- **TASK DETAILS**: Output exactly the lines below, starting with the line that has "13.7 -15.8 -11.8" and going on through the line that has "3.0 -15.9 -10.2", both included, and no other lines.

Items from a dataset
== == ==

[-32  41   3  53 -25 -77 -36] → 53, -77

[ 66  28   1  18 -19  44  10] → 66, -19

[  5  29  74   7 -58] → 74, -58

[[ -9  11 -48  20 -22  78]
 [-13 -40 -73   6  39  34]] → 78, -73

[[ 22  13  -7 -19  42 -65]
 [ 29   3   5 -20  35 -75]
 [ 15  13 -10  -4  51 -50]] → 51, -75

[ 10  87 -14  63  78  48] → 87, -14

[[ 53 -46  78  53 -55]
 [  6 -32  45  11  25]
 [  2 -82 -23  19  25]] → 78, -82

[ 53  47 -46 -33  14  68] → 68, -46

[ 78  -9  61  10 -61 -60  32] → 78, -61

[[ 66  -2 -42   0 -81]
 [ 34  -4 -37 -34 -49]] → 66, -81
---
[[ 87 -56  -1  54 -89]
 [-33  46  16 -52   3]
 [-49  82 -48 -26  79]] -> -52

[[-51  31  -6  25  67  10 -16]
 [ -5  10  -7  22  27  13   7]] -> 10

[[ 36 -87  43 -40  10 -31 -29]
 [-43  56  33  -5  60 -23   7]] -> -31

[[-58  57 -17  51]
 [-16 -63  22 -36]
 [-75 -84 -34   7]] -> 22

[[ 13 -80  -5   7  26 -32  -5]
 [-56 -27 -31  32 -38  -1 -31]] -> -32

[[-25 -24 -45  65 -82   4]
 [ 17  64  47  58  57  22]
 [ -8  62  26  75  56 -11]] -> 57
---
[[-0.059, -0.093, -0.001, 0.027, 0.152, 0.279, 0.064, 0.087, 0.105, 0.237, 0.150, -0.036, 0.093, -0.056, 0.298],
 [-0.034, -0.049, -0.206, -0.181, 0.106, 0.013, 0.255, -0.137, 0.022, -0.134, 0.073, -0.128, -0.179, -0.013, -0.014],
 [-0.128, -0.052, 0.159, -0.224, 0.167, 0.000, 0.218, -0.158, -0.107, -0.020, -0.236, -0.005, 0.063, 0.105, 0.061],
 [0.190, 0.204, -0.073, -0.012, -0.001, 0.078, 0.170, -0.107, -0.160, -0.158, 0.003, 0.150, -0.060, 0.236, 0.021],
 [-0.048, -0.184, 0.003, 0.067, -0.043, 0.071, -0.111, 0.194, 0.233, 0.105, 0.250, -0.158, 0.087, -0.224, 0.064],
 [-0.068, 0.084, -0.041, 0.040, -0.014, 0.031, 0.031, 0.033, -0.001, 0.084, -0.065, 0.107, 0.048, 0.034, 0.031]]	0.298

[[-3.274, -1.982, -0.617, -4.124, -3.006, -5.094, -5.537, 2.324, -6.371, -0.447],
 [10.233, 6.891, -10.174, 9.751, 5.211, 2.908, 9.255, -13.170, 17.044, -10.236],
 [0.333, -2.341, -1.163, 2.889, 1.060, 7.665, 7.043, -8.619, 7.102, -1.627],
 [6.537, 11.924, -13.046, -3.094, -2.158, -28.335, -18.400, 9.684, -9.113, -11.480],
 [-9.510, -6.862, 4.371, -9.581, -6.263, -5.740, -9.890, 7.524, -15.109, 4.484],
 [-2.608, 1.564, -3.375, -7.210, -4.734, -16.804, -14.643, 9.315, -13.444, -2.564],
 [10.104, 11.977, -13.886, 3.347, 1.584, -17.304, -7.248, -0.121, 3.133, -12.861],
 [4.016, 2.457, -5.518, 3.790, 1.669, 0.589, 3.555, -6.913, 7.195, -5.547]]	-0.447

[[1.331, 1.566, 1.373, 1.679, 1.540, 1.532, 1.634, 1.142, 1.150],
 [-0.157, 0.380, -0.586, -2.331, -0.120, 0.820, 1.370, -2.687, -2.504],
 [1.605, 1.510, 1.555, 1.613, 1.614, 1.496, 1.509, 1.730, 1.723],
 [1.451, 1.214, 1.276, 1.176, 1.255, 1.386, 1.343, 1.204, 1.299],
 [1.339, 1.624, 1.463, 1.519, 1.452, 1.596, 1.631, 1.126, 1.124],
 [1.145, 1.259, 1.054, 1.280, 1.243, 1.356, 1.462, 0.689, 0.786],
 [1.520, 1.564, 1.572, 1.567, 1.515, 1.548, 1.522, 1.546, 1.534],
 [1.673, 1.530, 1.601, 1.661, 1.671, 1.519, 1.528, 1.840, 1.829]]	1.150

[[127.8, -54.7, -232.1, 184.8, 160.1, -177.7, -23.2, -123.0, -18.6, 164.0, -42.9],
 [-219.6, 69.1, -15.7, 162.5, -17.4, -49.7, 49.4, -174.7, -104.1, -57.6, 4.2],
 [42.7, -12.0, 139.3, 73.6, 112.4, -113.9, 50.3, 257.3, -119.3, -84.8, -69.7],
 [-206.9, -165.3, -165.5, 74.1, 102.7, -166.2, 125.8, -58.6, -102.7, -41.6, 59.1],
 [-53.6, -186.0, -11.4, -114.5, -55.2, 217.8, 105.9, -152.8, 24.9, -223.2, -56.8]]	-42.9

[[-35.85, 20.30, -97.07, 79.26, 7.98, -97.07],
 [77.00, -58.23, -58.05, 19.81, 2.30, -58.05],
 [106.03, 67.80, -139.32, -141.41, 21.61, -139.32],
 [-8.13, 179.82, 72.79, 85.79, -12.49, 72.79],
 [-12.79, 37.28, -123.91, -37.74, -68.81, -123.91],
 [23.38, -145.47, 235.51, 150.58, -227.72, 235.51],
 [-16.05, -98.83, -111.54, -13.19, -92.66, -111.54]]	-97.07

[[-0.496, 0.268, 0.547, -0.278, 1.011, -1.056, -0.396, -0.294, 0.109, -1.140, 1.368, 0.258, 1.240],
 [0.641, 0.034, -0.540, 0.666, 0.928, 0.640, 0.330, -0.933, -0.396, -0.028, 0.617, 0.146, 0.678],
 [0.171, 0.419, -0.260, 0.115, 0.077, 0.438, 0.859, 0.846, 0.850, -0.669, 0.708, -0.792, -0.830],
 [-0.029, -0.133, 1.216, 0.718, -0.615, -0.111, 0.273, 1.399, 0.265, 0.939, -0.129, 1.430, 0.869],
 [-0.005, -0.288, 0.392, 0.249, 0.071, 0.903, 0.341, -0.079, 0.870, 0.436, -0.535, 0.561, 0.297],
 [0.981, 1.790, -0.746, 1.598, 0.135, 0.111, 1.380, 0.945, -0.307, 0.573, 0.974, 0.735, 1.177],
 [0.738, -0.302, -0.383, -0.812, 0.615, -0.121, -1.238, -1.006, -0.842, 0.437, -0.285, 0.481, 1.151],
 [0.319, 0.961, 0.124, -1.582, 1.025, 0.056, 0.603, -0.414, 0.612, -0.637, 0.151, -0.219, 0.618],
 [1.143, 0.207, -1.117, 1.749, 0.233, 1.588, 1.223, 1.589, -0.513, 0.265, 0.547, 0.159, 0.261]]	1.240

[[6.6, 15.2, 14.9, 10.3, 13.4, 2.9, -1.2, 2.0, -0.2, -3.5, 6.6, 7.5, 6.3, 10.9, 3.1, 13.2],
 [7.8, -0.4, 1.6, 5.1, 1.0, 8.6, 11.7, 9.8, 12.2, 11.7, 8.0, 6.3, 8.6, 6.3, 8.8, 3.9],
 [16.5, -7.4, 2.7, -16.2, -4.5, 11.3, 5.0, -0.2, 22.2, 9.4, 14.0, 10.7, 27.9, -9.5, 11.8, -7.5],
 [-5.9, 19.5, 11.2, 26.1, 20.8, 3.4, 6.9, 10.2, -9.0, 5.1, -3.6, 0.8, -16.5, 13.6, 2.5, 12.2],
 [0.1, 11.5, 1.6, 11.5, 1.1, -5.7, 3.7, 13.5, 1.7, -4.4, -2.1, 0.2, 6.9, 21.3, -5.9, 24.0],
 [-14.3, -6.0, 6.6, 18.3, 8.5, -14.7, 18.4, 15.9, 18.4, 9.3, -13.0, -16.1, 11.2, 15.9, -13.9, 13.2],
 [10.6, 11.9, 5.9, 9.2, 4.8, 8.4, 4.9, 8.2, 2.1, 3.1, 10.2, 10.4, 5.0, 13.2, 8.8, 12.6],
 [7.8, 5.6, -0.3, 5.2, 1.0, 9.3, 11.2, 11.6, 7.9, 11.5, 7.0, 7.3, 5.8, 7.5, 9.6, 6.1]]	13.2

== == ==

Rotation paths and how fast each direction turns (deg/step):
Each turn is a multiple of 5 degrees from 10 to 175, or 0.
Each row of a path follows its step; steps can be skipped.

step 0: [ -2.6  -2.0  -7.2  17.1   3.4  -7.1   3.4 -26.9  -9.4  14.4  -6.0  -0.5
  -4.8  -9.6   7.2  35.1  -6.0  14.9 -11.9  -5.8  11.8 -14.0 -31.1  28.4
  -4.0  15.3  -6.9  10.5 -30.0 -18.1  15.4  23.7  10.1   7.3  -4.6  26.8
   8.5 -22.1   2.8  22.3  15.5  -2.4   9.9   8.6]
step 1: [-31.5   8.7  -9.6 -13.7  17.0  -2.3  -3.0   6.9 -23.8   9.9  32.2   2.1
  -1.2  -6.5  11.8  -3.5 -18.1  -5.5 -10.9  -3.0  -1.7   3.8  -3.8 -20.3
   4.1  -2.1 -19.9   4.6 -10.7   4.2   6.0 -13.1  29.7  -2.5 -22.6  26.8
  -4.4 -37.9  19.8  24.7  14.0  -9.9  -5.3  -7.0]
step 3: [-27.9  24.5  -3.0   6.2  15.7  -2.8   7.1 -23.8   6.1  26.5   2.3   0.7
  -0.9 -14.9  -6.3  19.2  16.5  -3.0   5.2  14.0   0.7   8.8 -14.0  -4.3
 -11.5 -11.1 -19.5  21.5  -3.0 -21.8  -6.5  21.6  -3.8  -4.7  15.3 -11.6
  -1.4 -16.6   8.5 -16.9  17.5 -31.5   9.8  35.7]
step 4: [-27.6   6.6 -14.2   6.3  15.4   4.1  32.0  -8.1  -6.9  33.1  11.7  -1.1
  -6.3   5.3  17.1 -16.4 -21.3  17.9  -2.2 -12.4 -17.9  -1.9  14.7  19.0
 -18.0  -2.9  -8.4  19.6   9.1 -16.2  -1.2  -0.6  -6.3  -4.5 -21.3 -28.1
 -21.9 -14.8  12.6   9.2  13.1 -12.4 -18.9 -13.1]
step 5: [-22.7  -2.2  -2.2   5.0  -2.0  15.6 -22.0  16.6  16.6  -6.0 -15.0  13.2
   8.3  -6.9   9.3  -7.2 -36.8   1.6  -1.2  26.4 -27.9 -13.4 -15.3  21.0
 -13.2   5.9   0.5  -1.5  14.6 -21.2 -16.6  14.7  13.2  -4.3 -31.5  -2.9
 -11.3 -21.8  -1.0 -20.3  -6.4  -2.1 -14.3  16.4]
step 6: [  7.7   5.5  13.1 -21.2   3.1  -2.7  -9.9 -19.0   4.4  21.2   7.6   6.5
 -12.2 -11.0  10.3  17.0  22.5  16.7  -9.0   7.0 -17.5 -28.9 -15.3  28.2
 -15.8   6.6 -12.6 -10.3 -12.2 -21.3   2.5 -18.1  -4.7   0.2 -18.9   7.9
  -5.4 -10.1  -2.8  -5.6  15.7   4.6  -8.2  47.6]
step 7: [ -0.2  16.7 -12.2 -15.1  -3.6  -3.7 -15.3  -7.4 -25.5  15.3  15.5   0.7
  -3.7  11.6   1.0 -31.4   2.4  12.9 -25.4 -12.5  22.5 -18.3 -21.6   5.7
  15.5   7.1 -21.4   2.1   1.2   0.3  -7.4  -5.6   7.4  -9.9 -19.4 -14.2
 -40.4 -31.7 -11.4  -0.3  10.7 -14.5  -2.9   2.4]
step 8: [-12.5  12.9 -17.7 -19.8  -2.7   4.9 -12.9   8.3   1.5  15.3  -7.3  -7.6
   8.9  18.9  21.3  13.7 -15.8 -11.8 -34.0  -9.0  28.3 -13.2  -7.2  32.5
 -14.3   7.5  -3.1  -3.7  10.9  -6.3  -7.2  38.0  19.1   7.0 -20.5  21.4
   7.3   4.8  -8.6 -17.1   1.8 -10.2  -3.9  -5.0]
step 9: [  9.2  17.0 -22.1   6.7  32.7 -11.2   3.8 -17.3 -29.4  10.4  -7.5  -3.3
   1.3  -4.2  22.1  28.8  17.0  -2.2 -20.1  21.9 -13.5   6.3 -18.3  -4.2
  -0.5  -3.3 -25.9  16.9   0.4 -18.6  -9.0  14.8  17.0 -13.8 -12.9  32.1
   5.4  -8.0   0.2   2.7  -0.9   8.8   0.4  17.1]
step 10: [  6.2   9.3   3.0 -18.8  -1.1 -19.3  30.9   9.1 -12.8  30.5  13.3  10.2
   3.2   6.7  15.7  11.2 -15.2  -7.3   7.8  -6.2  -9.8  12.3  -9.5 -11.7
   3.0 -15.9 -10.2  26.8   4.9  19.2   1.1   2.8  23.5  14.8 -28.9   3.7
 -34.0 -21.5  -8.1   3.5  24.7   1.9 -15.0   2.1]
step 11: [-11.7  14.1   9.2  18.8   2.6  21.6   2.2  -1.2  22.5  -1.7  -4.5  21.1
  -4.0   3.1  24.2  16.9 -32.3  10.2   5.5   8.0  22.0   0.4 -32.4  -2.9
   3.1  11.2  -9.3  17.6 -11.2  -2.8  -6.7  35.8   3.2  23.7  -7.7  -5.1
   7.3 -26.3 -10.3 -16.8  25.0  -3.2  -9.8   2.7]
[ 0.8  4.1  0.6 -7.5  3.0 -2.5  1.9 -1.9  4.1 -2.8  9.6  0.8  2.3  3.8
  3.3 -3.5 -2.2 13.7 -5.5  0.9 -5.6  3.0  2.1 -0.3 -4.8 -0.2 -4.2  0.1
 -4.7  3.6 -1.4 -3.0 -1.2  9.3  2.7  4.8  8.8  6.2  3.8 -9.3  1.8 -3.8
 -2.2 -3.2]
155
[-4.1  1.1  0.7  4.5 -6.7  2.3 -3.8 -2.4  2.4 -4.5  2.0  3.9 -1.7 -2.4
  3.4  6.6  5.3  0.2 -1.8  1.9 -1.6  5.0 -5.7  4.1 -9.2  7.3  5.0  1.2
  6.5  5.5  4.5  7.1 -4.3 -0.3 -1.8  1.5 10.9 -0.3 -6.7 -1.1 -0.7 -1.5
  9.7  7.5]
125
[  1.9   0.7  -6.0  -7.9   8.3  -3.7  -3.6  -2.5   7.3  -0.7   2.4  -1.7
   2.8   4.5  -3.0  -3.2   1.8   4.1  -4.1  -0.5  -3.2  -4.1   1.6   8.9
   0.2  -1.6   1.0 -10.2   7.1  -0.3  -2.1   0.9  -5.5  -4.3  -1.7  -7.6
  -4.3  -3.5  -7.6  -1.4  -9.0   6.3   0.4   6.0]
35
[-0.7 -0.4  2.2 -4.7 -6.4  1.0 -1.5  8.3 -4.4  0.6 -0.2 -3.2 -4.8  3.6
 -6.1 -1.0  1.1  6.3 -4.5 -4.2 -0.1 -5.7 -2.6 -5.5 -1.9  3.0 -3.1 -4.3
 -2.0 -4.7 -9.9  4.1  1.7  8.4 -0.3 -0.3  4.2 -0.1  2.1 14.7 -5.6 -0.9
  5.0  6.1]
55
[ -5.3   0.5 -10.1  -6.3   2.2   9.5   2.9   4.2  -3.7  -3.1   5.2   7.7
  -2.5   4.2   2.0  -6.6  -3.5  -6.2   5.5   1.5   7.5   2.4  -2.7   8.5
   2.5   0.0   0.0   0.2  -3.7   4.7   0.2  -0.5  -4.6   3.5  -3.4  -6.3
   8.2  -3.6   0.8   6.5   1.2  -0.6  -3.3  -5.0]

== == ==

- **ANSWER TO THIS EXERCISE**:
   8.9  18.9  21.3  13.7 -15.8 -11.8 -34.0  -9.0  28.3 -13.2  -7.2  32.5
 -14.3   7.5  -3.1  -3.7  10.9  -6.3  -7.2  38.0  19.1   7.0 -20.5  21.4
   7.3   4.8  -8.6 -17.1   1.8 -10.2  -3.9  -5.0]
step 9: [  9.2  17.0 -22.1   6.7  32.7 -11.2   3.8 -17.3 -29.4  10.4  -7.5  -3.3
   1.3  -4.2  22.1  28.8  17.0  -2.2 -20.1  21.9 -13.5   6.3 -18.3  -4.2
  -0.5  -3.3 -25.9  16.9   0.4 -18.6  -9.0  14.8  17.0 -13.8 -12.9  32.1
   5.4  -8.0   0.2   2.7  -0.9   8.8   0.4  17.1]
step 10: [  6.2   9.3   3.0 -18.8  -1.1 -19.3  30.9   9.1 -12.8  30.5  13.3  10.2
   3.2   6.7  15.7  11.2 -15.2  -7.3   7.8  -6.2  -9.8  12.3  -9.5 -11.7
   3.0 -15.9 -10.2  26.8   4.9  19.2   1.1   2.8  23.5  14.8 -28.9   3.7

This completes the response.